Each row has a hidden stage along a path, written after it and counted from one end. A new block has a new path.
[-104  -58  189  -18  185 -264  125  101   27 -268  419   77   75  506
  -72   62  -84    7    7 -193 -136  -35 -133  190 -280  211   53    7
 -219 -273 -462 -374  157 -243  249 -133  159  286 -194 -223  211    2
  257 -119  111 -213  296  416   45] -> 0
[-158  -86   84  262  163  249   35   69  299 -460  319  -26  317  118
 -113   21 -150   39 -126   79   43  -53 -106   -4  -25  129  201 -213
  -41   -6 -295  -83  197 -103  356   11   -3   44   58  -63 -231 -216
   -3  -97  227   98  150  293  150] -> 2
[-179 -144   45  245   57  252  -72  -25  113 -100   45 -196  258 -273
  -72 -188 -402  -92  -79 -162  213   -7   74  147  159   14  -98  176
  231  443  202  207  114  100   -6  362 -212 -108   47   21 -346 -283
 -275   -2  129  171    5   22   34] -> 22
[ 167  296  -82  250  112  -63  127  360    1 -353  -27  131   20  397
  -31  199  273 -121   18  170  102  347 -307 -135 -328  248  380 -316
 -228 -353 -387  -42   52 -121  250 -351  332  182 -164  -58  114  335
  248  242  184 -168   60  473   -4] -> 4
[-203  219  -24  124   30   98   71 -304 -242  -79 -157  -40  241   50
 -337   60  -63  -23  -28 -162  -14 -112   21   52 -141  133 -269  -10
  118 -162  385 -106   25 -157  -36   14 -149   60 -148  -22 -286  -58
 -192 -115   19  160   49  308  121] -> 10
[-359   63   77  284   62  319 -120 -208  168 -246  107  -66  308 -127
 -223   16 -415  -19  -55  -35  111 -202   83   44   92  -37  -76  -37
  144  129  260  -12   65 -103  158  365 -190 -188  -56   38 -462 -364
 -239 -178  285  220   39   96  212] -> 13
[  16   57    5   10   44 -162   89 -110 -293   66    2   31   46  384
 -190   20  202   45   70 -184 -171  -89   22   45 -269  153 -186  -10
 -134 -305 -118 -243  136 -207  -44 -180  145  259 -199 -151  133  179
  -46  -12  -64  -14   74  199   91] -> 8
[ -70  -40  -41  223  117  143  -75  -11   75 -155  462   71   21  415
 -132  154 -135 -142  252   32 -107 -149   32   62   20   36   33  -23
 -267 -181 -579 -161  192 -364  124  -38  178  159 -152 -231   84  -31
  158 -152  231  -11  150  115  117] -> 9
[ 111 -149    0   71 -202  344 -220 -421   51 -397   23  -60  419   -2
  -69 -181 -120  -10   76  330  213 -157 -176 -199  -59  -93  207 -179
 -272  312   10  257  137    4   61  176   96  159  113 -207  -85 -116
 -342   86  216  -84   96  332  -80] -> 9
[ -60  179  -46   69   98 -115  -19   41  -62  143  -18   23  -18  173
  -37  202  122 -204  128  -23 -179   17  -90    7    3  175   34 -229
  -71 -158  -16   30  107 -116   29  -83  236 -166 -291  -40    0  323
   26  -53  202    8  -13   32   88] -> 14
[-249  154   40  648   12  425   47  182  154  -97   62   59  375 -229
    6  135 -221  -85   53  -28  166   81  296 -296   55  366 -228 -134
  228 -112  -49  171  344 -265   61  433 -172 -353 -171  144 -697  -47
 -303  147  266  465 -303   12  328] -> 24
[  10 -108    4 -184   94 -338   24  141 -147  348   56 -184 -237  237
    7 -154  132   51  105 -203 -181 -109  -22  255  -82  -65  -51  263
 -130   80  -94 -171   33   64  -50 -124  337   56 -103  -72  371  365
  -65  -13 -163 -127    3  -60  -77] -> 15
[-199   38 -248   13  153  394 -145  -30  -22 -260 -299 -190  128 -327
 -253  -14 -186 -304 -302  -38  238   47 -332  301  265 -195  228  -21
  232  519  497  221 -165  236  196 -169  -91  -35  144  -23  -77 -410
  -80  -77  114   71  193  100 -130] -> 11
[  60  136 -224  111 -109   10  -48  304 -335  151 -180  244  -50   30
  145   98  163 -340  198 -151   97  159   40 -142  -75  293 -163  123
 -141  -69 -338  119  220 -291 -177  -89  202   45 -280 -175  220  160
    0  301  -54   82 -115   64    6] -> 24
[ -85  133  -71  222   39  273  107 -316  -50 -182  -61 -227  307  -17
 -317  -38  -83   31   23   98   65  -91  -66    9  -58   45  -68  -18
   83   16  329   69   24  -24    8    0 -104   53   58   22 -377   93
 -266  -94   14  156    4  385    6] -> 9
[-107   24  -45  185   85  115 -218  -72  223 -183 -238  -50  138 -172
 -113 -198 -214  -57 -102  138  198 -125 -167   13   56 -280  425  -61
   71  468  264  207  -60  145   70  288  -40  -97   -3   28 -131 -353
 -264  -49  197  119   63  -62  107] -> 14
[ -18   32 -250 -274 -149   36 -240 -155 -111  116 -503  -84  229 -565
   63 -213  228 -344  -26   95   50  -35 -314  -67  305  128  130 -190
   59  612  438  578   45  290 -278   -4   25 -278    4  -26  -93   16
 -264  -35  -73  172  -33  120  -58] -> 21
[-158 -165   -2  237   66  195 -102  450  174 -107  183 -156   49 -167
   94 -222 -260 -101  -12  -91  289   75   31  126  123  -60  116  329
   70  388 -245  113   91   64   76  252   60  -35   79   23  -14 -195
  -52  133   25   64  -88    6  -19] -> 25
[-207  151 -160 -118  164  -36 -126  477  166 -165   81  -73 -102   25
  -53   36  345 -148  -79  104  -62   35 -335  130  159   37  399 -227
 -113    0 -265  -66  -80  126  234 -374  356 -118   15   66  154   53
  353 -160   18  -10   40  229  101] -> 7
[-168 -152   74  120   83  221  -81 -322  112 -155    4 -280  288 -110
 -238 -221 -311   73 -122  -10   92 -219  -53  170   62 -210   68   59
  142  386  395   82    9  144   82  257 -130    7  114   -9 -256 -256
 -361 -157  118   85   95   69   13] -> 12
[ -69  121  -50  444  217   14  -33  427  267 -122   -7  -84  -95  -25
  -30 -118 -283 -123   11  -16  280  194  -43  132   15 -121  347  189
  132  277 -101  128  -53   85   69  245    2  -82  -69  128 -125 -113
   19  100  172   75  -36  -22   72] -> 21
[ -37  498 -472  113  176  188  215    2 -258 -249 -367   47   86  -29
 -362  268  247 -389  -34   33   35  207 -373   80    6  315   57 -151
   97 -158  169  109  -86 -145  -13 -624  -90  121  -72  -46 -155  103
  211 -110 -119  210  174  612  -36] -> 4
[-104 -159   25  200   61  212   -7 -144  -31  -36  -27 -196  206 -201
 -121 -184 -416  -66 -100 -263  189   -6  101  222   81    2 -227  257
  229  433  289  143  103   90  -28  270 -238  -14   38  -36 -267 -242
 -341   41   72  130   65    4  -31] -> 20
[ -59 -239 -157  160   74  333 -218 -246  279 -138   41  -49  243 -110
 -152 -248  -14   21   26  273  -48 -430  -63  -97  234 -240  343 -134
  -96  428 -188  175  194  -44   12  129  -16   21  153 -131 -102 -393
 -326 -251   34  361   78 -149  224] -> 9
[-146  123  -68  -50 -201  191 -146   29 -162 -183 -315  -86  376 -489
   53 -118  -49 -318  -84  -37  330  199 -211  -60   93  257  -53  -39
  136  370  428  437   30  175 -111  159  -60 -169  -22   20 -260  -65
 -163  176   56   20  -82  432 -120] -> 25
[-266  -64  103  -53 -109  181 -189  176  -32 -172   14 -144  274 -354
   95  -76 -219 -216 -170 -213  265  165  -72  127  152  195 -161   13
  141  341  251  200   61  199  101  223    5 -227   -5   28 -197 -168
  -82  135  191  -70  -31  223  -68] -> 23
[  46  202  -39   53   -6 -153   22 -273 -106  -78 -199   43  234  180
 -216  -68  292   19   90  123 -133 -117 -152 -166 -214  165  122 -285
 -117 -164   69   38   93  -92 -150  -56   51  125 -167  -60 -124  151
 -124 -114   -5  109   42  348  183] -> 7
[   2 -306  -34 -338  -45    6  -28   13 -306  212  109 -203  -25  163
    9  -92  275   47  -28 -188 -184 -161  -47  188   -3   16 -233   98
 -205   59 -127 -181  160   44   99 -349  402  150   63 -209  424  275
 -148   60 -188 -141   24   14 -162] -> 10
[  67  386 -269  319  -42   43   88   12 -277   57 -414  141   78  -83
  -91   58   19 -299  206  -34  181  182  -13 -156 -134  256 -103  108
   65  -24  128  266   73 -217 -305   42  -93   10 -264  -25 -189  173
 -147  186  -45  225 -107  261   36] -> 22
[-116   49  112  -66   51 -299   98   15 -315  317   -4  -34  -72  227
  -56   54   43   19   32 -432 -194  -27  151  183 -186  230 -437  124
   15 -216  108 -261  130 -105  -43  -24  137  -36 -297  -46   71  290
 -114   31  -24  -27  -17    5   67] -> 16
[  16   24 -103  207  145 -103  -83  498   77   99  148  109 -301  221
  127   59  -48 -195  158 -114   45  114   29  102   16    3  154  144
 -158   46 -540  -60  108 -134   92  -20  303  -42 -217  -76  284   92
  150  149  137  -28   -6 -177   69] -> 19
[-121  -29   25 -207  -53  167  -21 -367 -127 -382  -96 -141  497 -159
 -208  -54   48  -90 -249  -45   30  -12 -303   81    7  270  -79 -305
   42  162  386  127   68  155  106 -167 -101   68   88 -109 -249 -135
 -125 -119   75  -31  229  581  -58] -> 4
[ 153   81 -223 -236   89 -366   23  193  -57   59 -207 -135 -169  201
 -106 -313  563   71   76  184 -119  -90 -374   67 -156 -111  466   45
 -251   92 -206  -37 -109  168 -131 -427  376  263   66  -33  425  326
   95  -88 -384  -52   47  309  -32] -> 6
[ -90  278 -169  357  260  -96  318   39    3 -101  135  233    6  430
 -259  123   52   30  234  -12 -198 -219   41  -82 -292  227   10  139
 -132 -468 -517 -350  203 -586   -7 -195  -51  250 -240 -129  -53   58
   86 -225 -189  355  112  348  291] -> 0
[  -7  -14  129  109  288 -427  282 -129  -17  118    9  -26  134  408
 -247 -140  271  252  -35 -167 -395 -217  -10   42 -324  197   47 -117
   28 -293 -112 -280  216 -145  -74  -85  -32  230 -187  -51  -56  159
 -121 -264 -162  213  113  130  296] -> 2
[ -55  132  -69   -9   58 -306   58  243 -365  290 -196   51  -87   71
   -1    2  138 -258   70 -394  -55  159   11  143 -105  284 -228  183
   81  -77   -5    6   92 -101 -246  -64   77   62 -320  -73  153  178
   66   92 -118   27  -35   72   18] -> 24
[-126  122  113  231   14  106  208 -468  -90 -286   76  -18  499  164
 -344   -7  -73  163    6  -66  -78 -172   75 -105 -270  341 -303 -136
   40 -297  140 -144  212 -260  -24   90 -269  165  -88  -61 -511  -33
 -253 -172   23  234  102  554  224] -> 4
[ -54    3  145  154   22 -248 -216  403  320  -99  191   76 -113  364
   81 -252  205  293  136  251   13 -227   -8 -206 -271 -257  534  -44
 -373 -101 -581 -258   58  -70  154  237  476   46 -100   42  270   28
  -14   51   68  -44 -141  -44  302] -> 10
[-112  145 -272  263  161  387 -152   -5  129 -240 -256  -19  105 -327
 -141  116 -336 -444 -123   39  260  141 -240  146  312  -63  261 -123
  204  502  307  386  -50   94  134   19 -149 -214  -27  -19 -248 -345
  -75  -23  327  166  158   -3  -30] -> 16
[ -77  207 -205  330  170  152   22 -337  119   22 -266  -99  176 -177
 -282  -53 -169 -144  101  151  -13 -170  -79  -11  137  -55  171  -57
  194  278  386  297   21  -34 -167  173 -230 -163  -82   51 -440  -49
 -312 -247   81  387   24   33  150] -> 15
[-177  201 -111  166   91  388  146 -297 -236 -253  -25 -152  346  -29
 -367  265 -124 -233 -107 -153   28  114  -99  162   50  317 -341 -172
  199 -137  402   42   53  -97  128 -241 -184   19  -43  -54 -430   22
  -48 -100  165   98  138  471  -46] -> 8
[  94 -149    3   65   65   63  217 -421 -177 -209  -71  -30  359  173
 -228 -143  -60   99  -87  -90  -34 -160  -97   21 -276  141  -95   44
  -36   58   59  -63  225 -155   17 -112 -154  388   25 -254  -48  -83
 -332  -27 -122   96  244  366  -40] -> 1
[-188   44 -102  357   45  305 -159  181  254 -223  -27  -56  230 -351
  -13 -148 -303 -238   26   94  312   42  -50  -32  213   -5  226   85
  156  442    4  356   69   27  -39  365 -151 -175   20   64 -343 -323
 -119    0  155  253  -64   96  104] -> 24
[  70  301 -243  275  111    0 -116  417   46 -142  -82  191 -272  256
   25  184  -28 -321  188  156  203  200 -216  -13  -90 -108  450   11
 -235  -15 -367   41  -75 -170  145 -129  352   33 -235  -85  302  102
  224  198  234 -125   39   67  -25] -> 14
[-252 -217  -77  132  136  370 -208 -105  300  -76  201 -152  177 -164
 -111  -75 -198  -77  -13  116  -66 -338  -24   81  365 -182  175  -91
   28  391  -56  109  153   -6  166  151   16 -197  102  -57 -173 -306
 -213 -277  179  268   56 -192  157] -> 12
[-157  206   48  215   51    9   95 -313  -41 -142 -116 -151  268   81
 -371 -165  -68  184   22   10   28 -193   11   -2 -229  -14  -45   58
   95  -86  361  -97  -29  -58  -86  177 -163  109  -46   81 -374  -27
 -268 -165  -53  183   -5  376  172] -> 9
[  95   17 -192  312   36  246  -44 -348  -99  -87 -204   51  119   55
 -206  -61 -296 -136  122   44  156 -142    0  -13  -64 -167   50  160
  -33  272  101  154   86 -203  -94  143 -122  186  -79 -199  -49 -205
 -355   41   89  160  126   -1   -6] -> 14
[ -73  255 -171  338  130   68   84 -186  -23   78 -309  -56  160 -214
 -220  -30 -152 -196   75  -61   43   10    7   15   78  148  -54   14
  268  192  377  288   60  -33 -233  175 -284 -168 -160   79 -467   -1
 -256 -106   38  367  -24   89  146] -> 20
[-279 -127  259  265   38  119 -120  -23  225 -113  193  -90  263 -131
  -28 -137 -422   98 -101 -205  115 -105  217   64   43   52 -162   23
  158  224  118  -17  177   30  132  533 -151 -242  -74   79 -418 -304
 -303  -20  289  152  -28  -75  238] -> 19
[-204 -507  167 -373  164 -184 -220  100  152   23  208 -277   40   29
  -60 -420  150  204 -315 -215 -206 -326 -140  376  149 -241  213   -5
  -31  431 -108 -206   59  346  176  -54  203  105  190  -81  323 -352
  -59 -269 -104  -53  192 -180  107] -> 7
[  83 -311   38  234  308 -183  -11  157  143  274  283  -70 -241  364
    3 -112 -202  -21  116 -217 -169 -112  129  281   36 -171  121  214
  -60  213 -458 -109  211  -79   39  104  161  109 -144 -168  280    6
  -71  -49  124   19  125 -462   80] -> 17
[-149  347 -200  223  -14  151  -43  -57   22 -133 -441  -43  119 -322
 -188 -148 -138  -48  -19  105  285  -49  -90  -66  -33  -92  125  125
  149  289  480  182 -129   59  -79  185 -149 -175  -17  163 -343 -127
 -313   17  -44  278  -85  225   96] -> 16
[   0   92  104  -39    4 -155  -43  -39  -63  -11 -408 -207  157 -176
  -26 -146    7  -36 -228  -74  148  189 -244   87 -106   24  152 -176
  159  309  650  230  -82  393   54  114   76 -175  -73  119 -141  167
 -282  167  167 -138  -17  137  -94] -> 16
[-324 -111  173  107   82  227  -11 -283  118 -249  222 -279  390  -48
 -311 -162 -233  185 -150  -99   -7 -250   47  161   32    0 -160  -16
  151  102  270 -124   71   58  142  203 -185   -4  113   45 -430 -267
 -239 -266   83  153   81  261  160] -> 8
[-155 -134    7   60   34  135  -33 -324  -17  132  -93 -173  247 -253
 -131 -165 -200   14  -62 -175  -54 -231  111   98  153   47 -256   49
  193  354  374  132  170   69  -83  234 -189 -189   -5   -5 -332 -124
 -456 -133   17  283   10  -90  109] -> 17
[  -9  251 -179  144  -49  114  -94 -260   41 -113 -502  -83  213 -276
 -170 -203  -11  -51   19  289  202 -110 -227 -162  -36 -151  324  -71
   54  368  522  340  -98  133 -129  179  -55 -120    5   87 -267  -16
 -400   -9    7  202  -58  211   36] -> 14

────

Problem to solve>
In the entries above, one line contains "-13 -148 -303" and another contains "370 -208 -105". Reproduce exactly those two lines and the lines between them, nothing else.

Answer to this exercise>
  -13 -148 -303 -238   26   94  312   42  -50  -32  213   -5  226   85
  156  442    4  356   69   27  -39  365 -151 -175   20   64 -343 -323
 -119    0  155  253  -64   96  104] -> 24
[  70  301 -243  275  111    0 -116  417   46 -142  -82  191 -272  256
   25  184  -28 -321  188  156  203  200 -216  -13  -90 -108  450   11
 -235  -15 -367   41  -75 -170  145 -129  352   33 -235  -85  302  102
  224  198  234 -125   39   67  -25] -> 14
[-252 -217  -77  132  136  370 -208 -105  300  -76  201 -152  177 -164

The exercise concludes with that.